## Dataset excerpts
+--

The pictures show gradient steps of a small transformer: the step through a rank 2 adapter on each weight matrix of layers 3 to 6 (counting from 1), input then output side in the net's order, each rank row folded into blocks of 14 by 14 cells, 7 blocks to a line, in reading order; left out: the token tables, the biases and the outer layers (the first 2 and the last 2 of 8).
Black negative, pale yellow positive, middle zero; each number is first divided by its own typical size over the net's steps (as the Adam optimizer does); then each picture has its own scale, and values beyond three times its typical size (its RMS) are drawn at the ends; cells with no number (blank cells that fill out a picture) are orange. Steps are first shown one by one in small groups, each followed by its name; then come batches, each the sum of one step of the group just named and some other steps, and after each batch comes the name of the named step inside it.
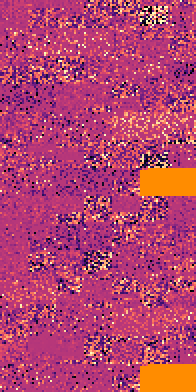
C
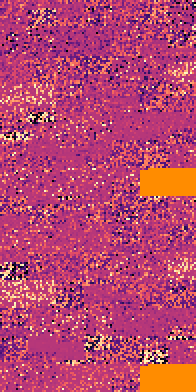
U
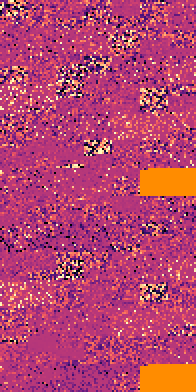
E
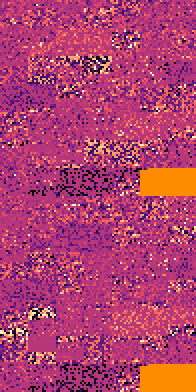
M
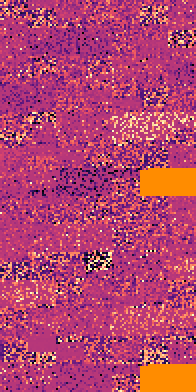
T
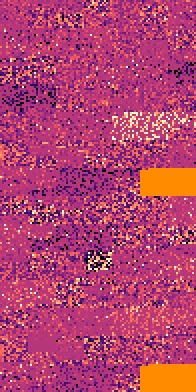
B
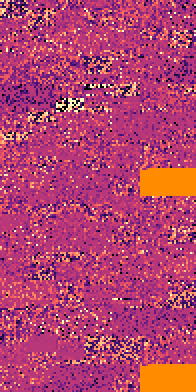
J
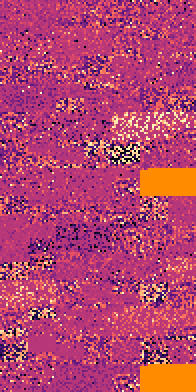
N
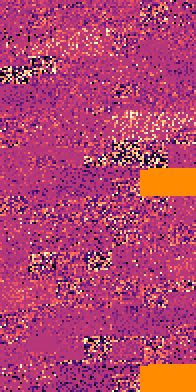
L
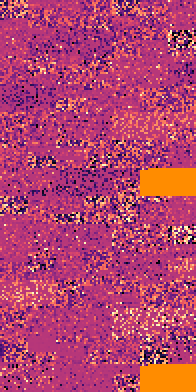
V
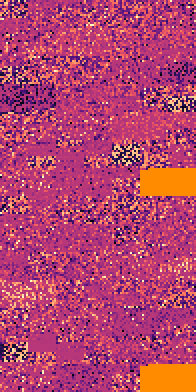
J
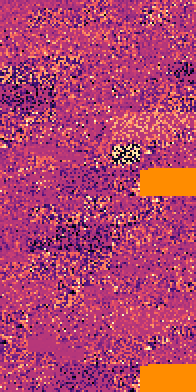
C
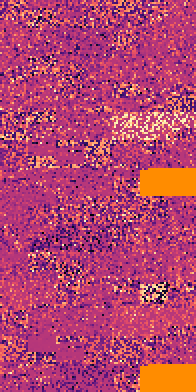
E
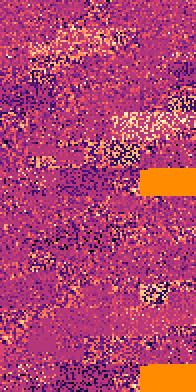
B
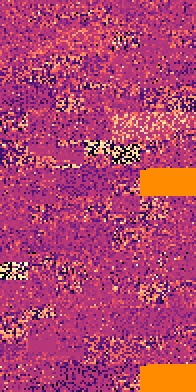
N
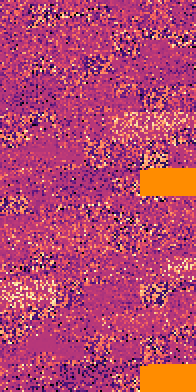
U
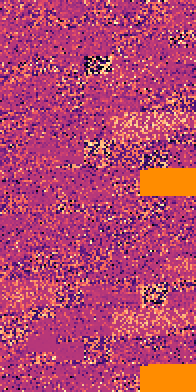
T
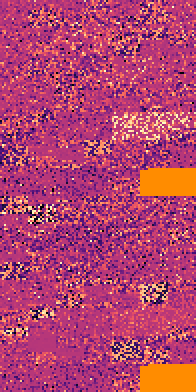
B
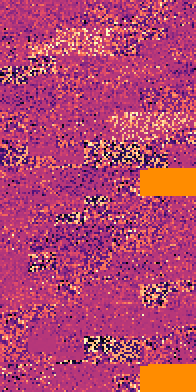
L
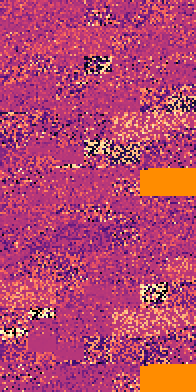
N
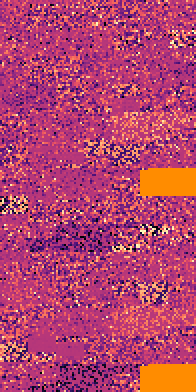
B
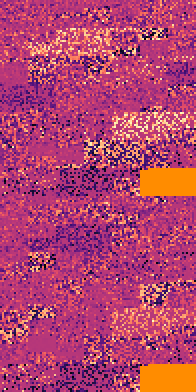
M
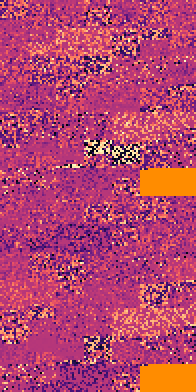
E
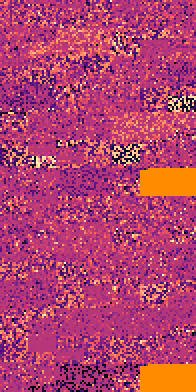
M
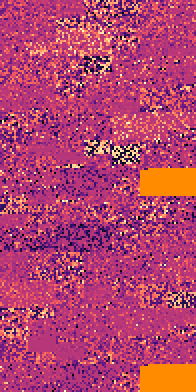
E
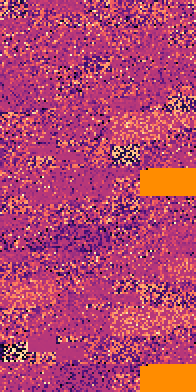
T
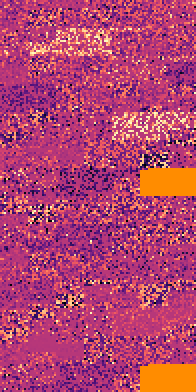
B
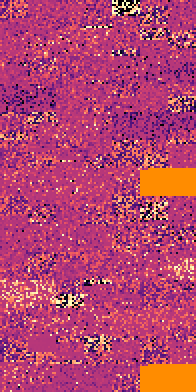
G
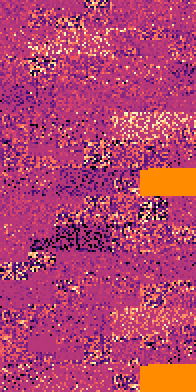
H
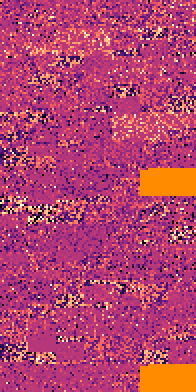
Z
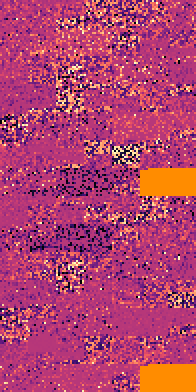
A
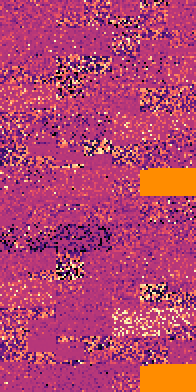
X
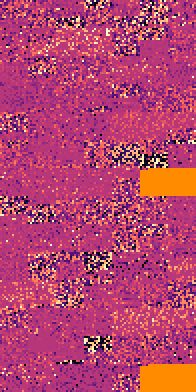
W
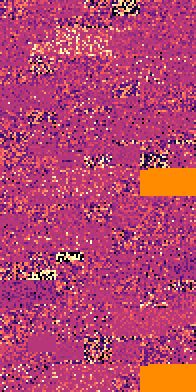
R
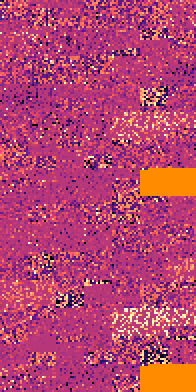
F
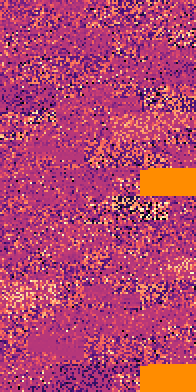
G
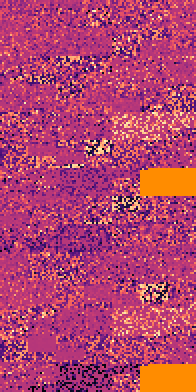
X
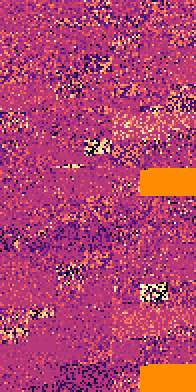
X
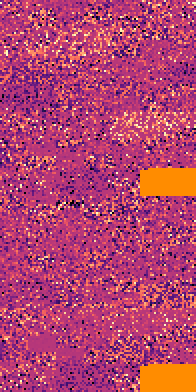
F
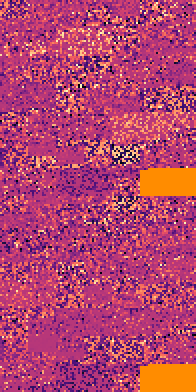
A
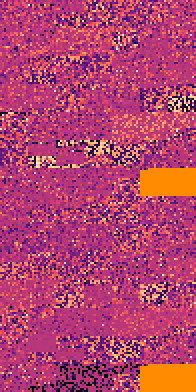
W
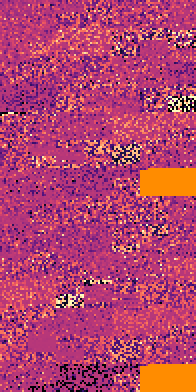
G
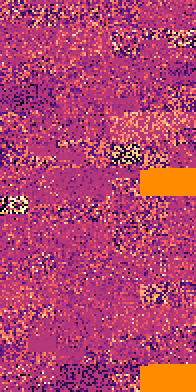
F
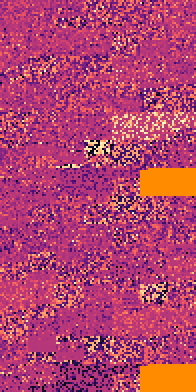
W
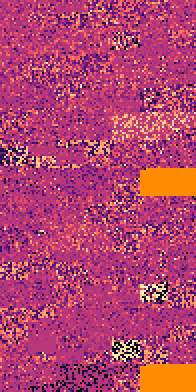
Z
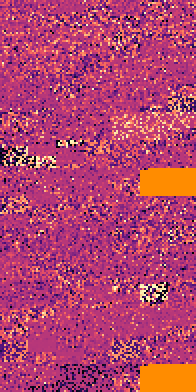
Z

+--

## DIRECTIONS FOR THIS TASK
Return the records above exactly, without the pictures.

## EXERCISE RESPONSE
The pictures show gradient steps of a small transformer: the step through a rank 2 adapter on each weight matrix of layers 3 to 6 (counting from 1), input then output side in the net's order, each rank row folded into blocks of 14 by 14 cells, 7 blocks to a line, in reading order; left out: the token tables, the biases and the outer layers (the first 2 and the last 2 of 8).
Black negative, pale yellow positive, middle zero; each number is first divided by its own typical size over the net's steps (as the Adam optimizer does); then each picture has its own scale, and values beyond three times its typical size (its RMS) are drawn at the ends; cells with no number (blank cells that fill out a picture) are orange. Steps are first shown one by one in small groups, each followed by its name; then come batches, each the sum of one step of the group just named and some other steps, and after each batch comes the name of the named step inside it.
C
U
E
M
T
B
J
N
L
V
J
C
E
B
N
U
T
B
L
N
B
M
E
M
E
T
B
G
H
Z
A
X
W
R
F
G
X
X
F
A
W
G
F
W
Z
Z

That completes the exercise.